Each row is a point. Two turns around zero, p and q, are shown by what they do to some points. Where does a point land after both, in the order given? Backwards means that the second turn is done in reverse. Each puzzle has new turns, and all numbers are rounded.

Turn p:
-6 42 -> 14 40
-18 -54 -> -41 -40
44 33 -> 54  9
-20 -22 -> -28 -10
Turn q:
-1 34 ->  31 -15
17 41 ->  29 -34
-17  -1 ->  7 16
  1 -74 -> -66  33
Where do these land?
q, then p: -46   7 -> 41 21
p, then q backwards: -13  31 -> -31 -13
q, then p backwards: -21 -46 -> -46  21
p, then q: 49 35 -> -19 -57
p, then q:  31 -27 -> -41   4

Turn p:
 30 -38  -2 -> -9 30 37
-33  11  34 -> -30 -13 -36
-3 74 -2 ->  46 -14 -56
  7 -47 -30 -> -7 -2 56
Turn q:
-13  38  19 ->  29 -12 -32
-48 -39  -3 -> 28 -3 55
 32 -18 -58 -> -41  54  12
28 19 42 -> -15 -38 -35
Where do these land?
q, then p: 63 -5 11 -> -20 -60  11
p, then q: -24 -32  17 ->  36 -10  23
q, then p backwards:  42 -13 -19 ->  -7 -29  38
q, then p: -69  52  -8 -> 60 60 15
p, then q: -23  -8  42 -> 37 25 19
p, then q:  11   6 -43 -> -36 -26  -7

Turn p:
-17  21  42  42 ->  27  56  -9 -18
-19   1 -45 -13 -> -42 -14 -16  18
 13  14  45 -13 ->  41  -4  -6 -29
-26 -69  16 -24 -> -35 -15  50 -48
 49  33 -58   9 ->  10 -22 -19  78
Turn q:
 26 -46 -27 -35 ->  11 -21   1  65
-26 -12  22 -30 ->  11 -43  -9 -11
 20  83 -39  34 ->   3  74  59 -31
 15 -53  25 -34 -> -17 -52 -20  38
 6 15 24 29 -> -29  15  -6 -24
-42  13  -4  37 ->  20  26 -26 -39
Where do these land?
q, then p: -27 -44   2   5 -> -23 -10  15  43
q, then p: -17  26  32 -21 ->  -7 -30  18 -34
q, then p: 34 15 32 -3 -> -21  18  -5 -40
q, then p: 38 70 21 47 ->   3   0 -71 -63
q, then p: -25 -34  -9 -35 ->  1 -5 47 29
p, then q:  -3 -34 -77   7 ->  12  12 -67 -48

Turn p:
-50 -11  11  27  44  16 ->  25  38  54   2   9 -25
-20 -33 -56 -42  30 -25 ->  -7  -2   9  87 -12  -8
 34  50  18  40  36 -43 -> -19  -8  28 -24  63  54
 19  22  47 -36  -6 -40 ->  -2  -2 -52  -3  57   7
 45  30 -11 -31 -33  14 -> -39 -45 -38 -16  -8  -2
-52 -43  35 -13 -26 -28 ->  44  59 -39  18  -3  -9
 24 -56  -6  38 -44  15 ->  45 -13 -11 -19 -61  31
-29  49  15  23 -17  40 -> -30  28  15 -57  -5 -27
 29  -7 -52  -5  15  51 -> -17 -55  33   9 -41 -19
Turn q:
-28   7 -30  14 -29  21 ->   4 -42 -22   6  -1  30
 47  -2  20  16  -2 -27 -> -25  41 -20   2   8 -29
 -7   2 -22 -92  32  36 ->  82 -23  48  15 -24 -31
-11  14  33   6  21  42 ->  20  19   6 -33 -32  27
-98 -10  12   5 -52  18 ->  19 -39  10  -5  43  95
 12 -44 -30  13  35 -49 -> -49 -19  28  -8  23 -51
 37  23 -20  21  12 -67 -> -62  17  -3  43  -6 -37
 47  11  37  16 -18  26 ->  12  46 -47 -18 -12  -4
Where do these land?
p, then q:  -2  -8 -73 -38  19  -8 -> -49 -12 -20 -33  28  49
q, then p:  46 -37  43  -9 -24 -12 -> -49 -14  23  26  48  10
q, then p backwards:  63 -11  53  16  18 -13 -> -71  30  28  -1 -29   9
p, then q:  20 -23 -46  22 -21  32 ->  25   2 -37  -5  51  19
q, then p: -24  67  46   9 -25  -6 -> -34  -6  29 -66 -31 -23
q, then p backwards: -33  32  59  35  -4 -53 -> -31  44 -35  36  -1 -65
q, then p backwards: -23  -1 -32 -15  36  30 ->  29 -23 -17  20   9  43
q, then p: -46 -19 -50 -20   0  30 ->  68 -31 -14  13 -18   0

Turn p:
-37  14   6  -7  80  36   1 -26 ->   6 -45   6  21  20 -63  51 -22
 14  18  -1  38  29  23 -36  96 ->  41 -23 -37 -77  58  24  12 -14
-17 -18 -12  15 -32   7  34  -6 ->  -6  41  29  -9 -21   3   6 -12
  1  25 -23 -22  13  30  37  43 ->  23 -15  46  -7  39  28  18 -21
 -4 -75  27  -9   8 -15  22 -34 -> -41  38  14  13   3 -60 -34  11
-28  -1  66  27 -57  -2  42  -5 ->  39  32  30 -21 -62 -24 -47 -18
-20  23   0 -25   3  35   2   3 ->  14 -32  32  -3  -4  -1  22   6
 -17  -29   -9  -13   19 -122  -55   20 ->  25  52 -84  44  40  -6 -18  77
 71  29 -21 -10 -61  -8 -73 -42 -> -55 -40 -48   7 -55  75 -22  34
 -6   6 -32  -2  20  16  -1 -22 -> -19 -10   3  16   3  -1  38  -8
 44   8  -2   8 -23  -1  27 -27 -> -28   2   7  17 -21  27 -27 -32
Turn q:
 37  22 -54 -25  26 -32  23 -12 ->  -4 -13   5 -21  -1  65  53  -9
 51 -47 -15  19   6   1 -24  43 -> -17   3  -1  24   2 -45  64 -30
 44  17  -7 -33 -52 -47  30 -19 -> -10  14  -1 -18 -42  35  44  63
-35  38  34 -26  32  31 -40  14 ->  36 -27 -34 -25  50 -20 -41   0
-25  45 -19  66 -47  -5 -38  52 -> -15 -18 -48  98  20  -2 -16  24
-15 -54 -25   0 -36  39  31 -31 ->  22  30  76  21 -28  -8  -9  -1
-39 -32  27 -10  30  18  61 -13 ->  21  45  18 -34 -27   4 -45 -43
 38   6  24   0  48  32  17 -38 ->   8 -46  13 -50 -32  -7  -4 -35
-55   6  35   9  -7 -37 -59   5 -> -40  13 -27   3  56 -23 -46  31
Where do these land?
p, then q:    2   -1  -13   17 -126  -10    9  -13 ->  76 -27 -19  41  -7 -32 -22  81
q, then p backwards:  27   7  -3 -29  15 -32 -24  16 ->  -7 -10 -34  15  22  15 -34  19
q, then p backwards:  68 -15 -13  10  32 143   1  14 -> -64  96  70  10  56  57  43 -17
p, then q: -16  19   1  12  42 -30 -17 -43 -> -41   8  16  40 -19  35  14 -15
p, then q: -15 -23  27  14   9 -35 -16   4 -> -16 -10 -20  13  24  26  33   8
p, then q backwards:  -4  -7  26 -30  44  -9  20 -36 ->  -7 -19   2  43 -17  33 -40  11
q, then p:  19  16   1  13  23 -26  26  22 -> -20  10  29   9 -20  14  34  -4
p, then q: -35  18 -10  -8 -52 -28   2 -15 ->  22 -16 -29  40 -36 -15   9  27
p, then q: -19  16  11  11 -43  52  -9  80 ->  63   5  -1 -67  -9 -33  43  21
q, then p: -27 -30 -28 -10  58 -27   8 -30 ->   2 -57  23  24 -20 -51  14   4

Turn p:
  7   2  27 -37  54 -49 -18  -4 -25 ->  29 -54  27  14  -8 -16  22  25  48
-42  10  -3  34 -55  70 -30  14  -1 -> -51  45   0  28  34  -2   3 -54 -51
 49 -12  -3 -56  19  31 -18 -47  -4 ->  45 -44  19  -7 -29  52  23 -29 -17
-53 -30 -45  31 -15  40 -14  27  35 -> -52  41 -26  39 -34 -17 -26 -24 -37
 15 -22  33 -28  45 -44  46 -50 -47 ->  21 -39  44 -14  -4  49   5  66  49
 28  -1  45   2  20 -42 -18 -46   6 -> 56  3 26  3  6 16  7  1 57
-27  43 -42  -6 -21  20 -16 -24   3 -> -30 -20 -35   8  21  19 -17 -49  -3
  5  14 -22  55  17  12  36  39  24 -> -39  42 -28 -45 -25 -29   2   7   4
-31  -2   5  16 -25 -24  63  58  61 -> -11  53 -73   0   3 -33  -4  63 -13
 43  13  46 -52  25  -8 -26 -17 -54 ->  44 -61  55  -8  22   9  45   0  12
  7 -15 -43  41 -65  -7  -6  49   2 -> -11  34 -10 -18  15 -49 -60  -9 -50
Turn q:
-25  20 -23 -31 -19   9 -48  47 -28 ->  -8   2 -10  24 -42  15 -72 -17  -3
 30 -13  23 -12 -19  61  33 -15 -20 ->  14  34  29 -19  41  -7   2 -51  25
 28  -9  16  17   6 -34  36  71 -30 ->  39  -1  20 -60   7  16 -42  45 -14
 79  24  54   9  27  33  -7 -81   9 ->  14  -5   8  39 113 -33  41 -28 -15
-13 -25 -14  24 -25 -10 -53  16 -36 -> -20  -4 -19  19  -4  49 -39  20  34
-27  83  37  29 -38   4  41 -16  66 ->  69   3 -74 -12 -17 -19  61 -41 -35
-38   5 -18 -33 -53 -36  24 -24  49 -> -16 -42 -41 -31 -53 -29  34 -29  16
 -9 -44  14  -6  63   0 -23  -5 -30 -> -8 -1 63 41  6  7 -3 40 15
-17 -30 -65   5  42 -40  20  10 -29 -> -54  -9  42 -25 -33  33   3  44 -25
 -7 -11 -24  -2  14  14 -22  -4  49 -> -30  24 -19  21 -16 -33  14  15   1
Where do these land?
q, then p: -67  16  11  21  23 -15  14  22  15 ->   8  21   0 -46  37  -5 -13   7 -53
q, then p:  12   3  66 -27 -33  32 -27   2  28 ->  49  11 -15 -27 -34  -6 -34 -24  50
p, then q:  16   6  79  39  24  10   3 -28  21 ->  46  17 -14 -24  14 -48  31 -30 -50
q, then p:  21  20 -42 -13   8   0 -14  77  23 ->  -2 -52  11  21  43 -51 -23 -34  -6
q, then p:  21 -43  -6  19   3 -20  54   0 -96 ->  14  -3  17  41 -18  28 103   4 -35
p, then q backwards:  13   3 -26  39  -5  -5  54 -23  37 ->  -2 -14 -32  37 -44  10   4  51   0
q, then p:   2 -45  30   9  23  -2 -13  53  19 ->  32   7 -25 -11   7 -68  18  -5  -5
p, then q: -27  12 -43 -86  24   0  37 -42 -21 -> -41  77  24 -12 -18  11  -9  13  73
q, then p:  15  24 -37 -31 -26 -30 -17 -32  17 -> -25 -13  14  41 -17  19 -53  16   5
p, then q:  -7   2 -34  30 -41  30 -91 -29 -43 ->   6 -40  11  84  44  27  59  -2  27

Turn p:
-12  41  48  17   8   2 -17 -10   3  14  52 ->   4  38  27  45  -3 -37 -26  12 -13 -27  21
-36 -55  -6  71  46  10  73 -51 -52  91  34 ->  -2 -53 -57 107 -26 -63  55  17 -23 -18 -73
 42  66  21 -25   1   2  24 -13 -15   6   5 ->  -9 -15  60   3   4 -13 -43   6 -43  20  -2
 20 -49 -46  41  20   0 -35  63  -3 -67 -30 -> -60   0 -33 -18  12  55  18 -30  88  17  15
-65  -2 -12  51  -8   9  47 -46 -53  23  13 ->  20 -48  10  64   5 -25  70  16  -9 -41 -22
-10   7 -11 -28  20 -33 -24  49  31 -19 -51 ->   8  39  -1 -31   1  74 -12 -28  11  15 -13
 33  14 -35 -34  -2 -17 -58 -12  52 -43 -21 ->  -3  27   9 -71  -5  43 -35  45  32  14  14
  9   2  -3 -45 -12 -19  20  19  26 -29  35 -> -11  15  22 -53 -35 -13 -11 -26  -7 -17   1
 25  15  26  -9 -44   7  12   0  58  -2 -28 ->   6  -8 -15 -43  28  15 -45  -1 -40 -24  22
-12 -37 -66  -2   6  49 -42  57   5  -8 -28 -> -14  -2 -49 -11 -27  58  41 -10  34  44  49
 27  17  28 -29 -47 -36 -25  -3 -14  18  10 ->   3  39  24 -33  40 -35  -4   6 -31  19   1
-22 -19  55  -8  14  26  24 -54 -39  16  10 ->  58 -34   4  41   4 -60  -7  -6   2  -1 -15
Turn q:
-29   4   4  46 -22 -11 -11  63 -62  16  11 ->  33 -57  14   5 -47  -8  17 -62   8   0  29
-38   7   4  15   6 -25 -18  21  -6  14 -75 -> -36 -26  27  38   7  30  49 -29  14 -21   6
 33 -30  78   9  31  93   9 -23  47 -43  29 ->  62  -2  31 -41  35  -5 -11 106  36  34 -41
 12 -22   3  37 -24  -6  39  44  11  33 -40 ->  -9 -26  14  28  23 -50  25 -42  35  15 -19
-21  27 -28  22 -28   6 -16 -40 -16  64 -21 -> -60 -51 -45   5  -5   2  17  -4 -20  17  23
  9  14 -26 -54 -11   8 -23 -17  34 -58  41 ->  25  47 -14 -35  20  30 -35  14 -55 -20 -24
 15  -9 -23 -14 -28 -37 -10 -61 -44  -6 -26 -> -56   9  19  20  -2  -8 -27   4 -52   2  46
-18  25 -58  31  -6 -11  20  18 -32  -1 -27 -> -43 -26   6 -20  -9   3 -11 -65  12 -15  11
  8 -65  33   4  62  26   3 -43  71 -27  50 ->  54  48 -16 -19  60   0 -15  87  50   0  18
 -2  49  23 -44 -25 -39   7 -13  26 -48  76 ->  39  47 -24 -31 -34 -21 -10  26 -60 -64 -24
-40   7 -32 -45 -14 -12  26 -10 -54  41 -27 -> -60  23  -5  -9 -37   5  38 -41 -22  32  29
 11 -24 -13   7  -9   0 -27  48 -11  47 -31 ->   5 -25  -5  51   7  11  13 -46  12  38  -2
 58  17  35 -14  69   6   2  12  36 -30  42 ->  45  41  -4   7 -18  10 -48  52  45 -19 -49
Where do these land?
p, then q:  15 -28  33 -23 -30  39 -10  54 -30 -26 -23 -> -14  35 -64  -3  -3  -6 -18  52   3  13  36
p, then q: -24 -12  -3  54  60 -16 -14 -32  -4  11  34 ->   0 -48  15   1  44 -13   5 -36  18 -55 -27
q, then p: -17   7  -8 -26 -44  -2  44  11 -13 -37 -34 ->  57  -9  44   9  22 -18  -9 -17  -8  -4 -35
p, then q backwards: -19   6 -10 -16  12  12  23 -83   6  42  61 ->  31  34  91   7 -30 -22  11 -17  -9   2  40
p, then q:  37  46  48  34   7 -24 -75 -46  28 -23  -9 ->  59 -21 -16  33 -21  77  -5   4  34 -42 -45
q, then p:  43  -9 -26   5 -28 -21 -55  42 -43 -37 -18 ->  15  -7 -14  38  55 -52 -16  40  45  19  19
q, then p backwards: -72  31 -27 -39  31  27  56  19 -11  37  26 -> -12 -72 -62 -41 -10 -25 -18  55  18 -16  16
p, then q: -36 -18 -21 -19 -31  28  31  22  30 -34   0 ->  10  42  10 -43  17 -23 -23  17 -41  23   6
q, then p backwards: -46 -29 -11 -39 -27  18  26  10  -7  28 -54 ->   2  -3 -32  -6 -32 -21  -7  58 -64  12  -2
q, then p:  72  -3  38  57 -36 -40 -23  36 -33 -25 -15 -> -20  30 -38   6  89 -37 -18   4  60 -16 -17
p, then q:  43   0  47  -4  14 -70 -50 -29  44  -2  22 ->  -9  -6  -5  42 -25  80   6 -14 -18 -55 -50
q, then p:  -9 -10 -31 -44  34  42  61   3   6  -3 -31 ->  63   9  16  11 -26  36 -24   9 -60  -6  -2
p, then q:  13  18 -31  58  39   7 -15  -8  26  68  43 ->  13 -70   4 -26  -8   2  17 -82   5 -29  11

Turn p:
 41 -11 -38  -5  33  -5   6 -38  16  12 -27  55 ->   1 -54  -8 -43  -7 -25 -32 -22  10 -30 -44   5
 13 -26  58 -13 -45  42  31  16 -15   9  19 -21 -> -35 -12  35   5 -27  19  21  21 -10  19  72 -16
-15 -48   1  -9 -23 -38 -18  12 -65 -17  33 -46 -> -49  44   0  62 -17  -9   3  44 -13  -9  10  45
 -6  14 -33  17 -37  41  40   3  44  24 -74   8 ->  32 -27  28 -26   4 -18  63 -47  28 -40   6 -47
  5 -39  59  22  27 -19 -32  -6 -28 -15  16 -70 -> -31  32   2  56  32   4 -56  20   9   5  57  28
 -2   6  12 -21  31   1  28  26 -41 -15  17 -48 -> -46  27   5  36  -8  37  -6   4  32  28  -3  -4
 15  51 -19 -37 -10  10 -26 -26  25  26 -50  33 ->  35  -9  38 -66  10 -30  12 -35   8  14 -33  13
-32  36   3  -5 -45  28  64 -54  42  -4 -31  21 ->  50   7  53 -41 -40  14  15 -24  -8 -36   1 -66
 -4 -25 -12 -17  46 -80 -45  50  29 -14  53   5 -> -26  19 -82  37  21 -11 -28 -23 -60  34 -33  33
 32  60  -8  37 -61  25  45 -15  17  -1 -21  12 ->  43   1   7 -48 -39 -30  33  10  41  -2  22 -60
-28 -22  69  22  -8  -2   4  39 -63 -35   4  -8 ->   7  10  -4  61 -34  47   2  23  14  15  58  42
 -6  24 -51  17  58  -2 -38 -34  26  86   6  57 ->  12 -22 -40 -93  67  11 -10  -4  -8 -36 -56  24
-13 -20 -40  -9  33   0 -60  28  14 -56  55   2 ->   5 -15 -32  60  37  -9 -14  33 -43  38 -55   5
Turn q:
  7  82  39  32  30 -26  18 -18 -20  47 -54  29 ->  46  22 -14  57  54  51  42  36 -13   7  52  20
-29  15  -2 -16  -6  18 -30 -15 -59  -8 -48  -1 ->  24  45 -27  36 -18  -1  -5   0  27 -27 -14  46
-11   8   7 -58  11   4 -19 -25  56 -33 -15  -9 -> -21 -40  -8 -18 -29 -24  36 -13 -13 -39  19  43
 31  23 -41 -16  79   6 -51  -1  13 -24  25 -44 -> -72 -22 -44   1 -54  14  19  -1  14  55  21  27
 13 -48  27  27  24   3  26 -85  31  23 -26   2 -> -35  28 -27 -32  85 -22  23 -10 -45 -16   6  12
 16 -15  42  30 -46  58  59  16  19  24  55  16 ->  34 -18  44 -49  54  30 -12 -62   6   7 -17 -50
 15  -7 -44 -51   4 -36  71  13   3  -9  44  -7 ->  20 -72 -30 -17  -4 -51 -34  12   6  26  18 -40
 65 -27  50 -16  15  33 -19 -31  27  10  43  44 -> -27  -7  11 -98  36  43  -1  -4  11  -4  25  21
-33  -4  25  -8 -24  -8 -14  -7  16  47  12 -26 ->   3  12  -1  -8  -1  -1  50   0  11 -34 -15 -42
 34  52 -44  41 -41 -11  -1  33 -29   5 -11  34 ->  63  17  35  21 -17  20 -16  33 -11  65  -9   9
-50 -23  -7 -12 -49 -68 -20  17 -30 -82   5 -52 -> -28 -25  39  56 -35 -78 -18  35  47 -30 -58   3
 15 -23 -19  40 -28 -12   9  75 -31   0 -26 -14 ->  13   4  19  39 -15  26 -52  22 -23  16 -57 -31
-74 -33 -32   7  31  39 -29  29   6  -1  -4  29 -> -22  54   5  13 -58  -7 -31 -49 -18 -28  30 -20
Where do these land?
q, then p backwards:  13 -57  38 -60  48 -25   7  20  -5 -33   9 -65 ->  57 -68 -47  25  59   3  40   0 -19  23  19  15
p, then q: -36  18 -82   4   3 -30  56   6 -59  25 -40  -5 ->  40 -48  31  38  11 -41  10 -44 -66 -15   3  59
q, then p:  37 -14 -41  40  70  -2 -21 -61  14 -32 -39  29 ->  16  17 -39 -51  -8  66  30  32 -14  -6 -53  58
q, then p:   4  22  10 -42 -22   0   4  21  33  62  42   7 -> -69  -4  38  20 -16 -19   5  -1  -5  21  12 -47
q, then p: -20 -14 -63  -6 -15 -11  25  28 -13 -11  33 -26 -> -15  45  -2  -2  21 -58  10 -11  -7 -29  26  21
p, then q: -33  26  30  43  30   1  -2  48   2 -50  -3  37 ->   6  24 -11 -52   5  24  -7 -17 -39  70 -29   2
q, then p: -14 -14  61  16 -25 -15 -26  27  54  -8 -35  -8 ->  28 -16  28  58 -39  46 -12   2  26   5  34   2
q, then p backwards:  61  -6  40 -12  -1   5 -62  25 -14   0  44   4 ->   7  34   9 -17  34  40  36 -18 -66  38  16  16
q, then p backwards:  14 -29  40  28 -32 -26 103 -14  51 -22 -48  10 -> -24 -64 -26  -6  16  43 -79 -35  80   7  -3   4
q, then p backwards: -34  -3   5  21  -6  23 -32   8 -21  57  49 -40 -> -11  56 -31   0   1  -1  68  23   6   0  -5 -38
p, then q:   4  55   1  21  -6  14 -35  12  -4  -1  42 -47 ->   7 -25 -28  23 -25  49  26   6 -13  28  28 -40
q, then p:  20  15 -47 -20 -11  68  -1 -60 -22   4 -50  68 ->   3 -28  -8 -89 -43 -31 -15  28   7  40 -64  30
q, then p: -16   0   9 -34 -31  -3 -15 -60 -16   9  -4  35 ->   3  -2 -24 -12 -43 -14 -22 -29 -11  47 -34 -15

───

Exercise objective: Starting at the line that has "-23 -37 -77" and ending at the line that has "p, then q: -19", please write out the lines above exactly, leaving out all others.

Solution below:
 14  18  -1  38  29  23 -36  96 ->  41 -23 -37 -77  58  24  12 -14
-17 -18 -12  15 -32   7  34  -6 ->  -6  41  29  -9 -21   3   6 -12
  1  25 -23 -22  13  30  37  43 ->  23 -15  46  -7  39  28  18 -21
 -4 -75  27  -9   8 -15  22 -34 -> -41  38  14  13   3 -60 -34  11
-28  -1  66  27 -57  -2  42  -5 ->  39  32  30 -21 -62 -24 -47 -18
-20  23   0 -25   3  35   2   3 ->  14 -32  32  -3  -4  -1  22   6
 -17  -29   -9  -13   19 -122  -55   20 ->  25  52 -84  44  40  -6 -18  77
 71  29 -21 -10 -61  -8 -73 -42 -> -55 -40 -48   7 -55  75 -22  34
 -6   6 -32  -2  20  16  -1 -22 -> -19 -10   3  16   3  -1  38  -8
 44   8  -2   8 -23  -1  27 -27 -> -28   2   7  17 -21  27 -27 -32
Turn q:
 37  22 -54 -25  26 -32  23 -12 ->  -4 -13   5 -21  -1  65  53  -9
 51 -47 -15  19   6   1 -24  43 -> -17   3  -1  24   2 -45  64 -30
 44  17  -7 -33 -52 -47  30 -19 -> -10  14  -1 -18 -42  35  44  63
-35  38  34 -26  32  31 -40  14 ->  36 -27 -34 -25  50 -20 -41   0
-25  45 -19  66 -47  -5 -38  52 -> -15 -18 -48  98  20  -2 -16  24
-15 -54 -25   0 -36  39  31 -31 ->  22  30  76  21 -28  -8  -9  -1
-39 -32  27 -10  30  18  61 -13 ->  21  45  18 -34 -27   4 -45 -43
 38   6  24   0  48  32  17 -38 ->   8 -46  13 -50 -32  -7  -4 -35
-55   6  35   9  -7 -37 -59   5 -> -40  13 -27   3  56 -23 -46  31
Where do these land?
p, then q:    2   -1  -13   17 -126  -10    9  -13 ->  76 -27 -19  41  -7 -32 -22  81
q, then p backwards:  27   7  -3 -29  15 -32 -24  16 ->  -7 -10 -34  15  22  15 -34  19
q, then p backwards:  68 -15 -13  10  32 143   1  14 -> -64  96  70  10  56  57  43 -17
p, then q: -16  19   1  12  42 -30 -17 -43 -> -41   8  16  40 -19  35  14 -15
p, then q: -15 -23  27  14   9 -35 -16   4 -> -16 -10 -20  13  24  26  33   8
p, then q backwards:  -4  -7  26 -30  44  -9  20 -36 ->  -7 -19   2  43 -17  33 -40  11
q, then p:  19  16   1  13  23 -26  26  22 -> -20  10  29   9 -20  14  34  -4
p, then q: -35  18 -10  -8 -52 -28   2 -15 ->  22 -16 -29  40 -36 -15   9  27
p, then q: -19  16  11  11 -43  52  -9  80 ->  63   5  -1 -67  -9 -33  43  21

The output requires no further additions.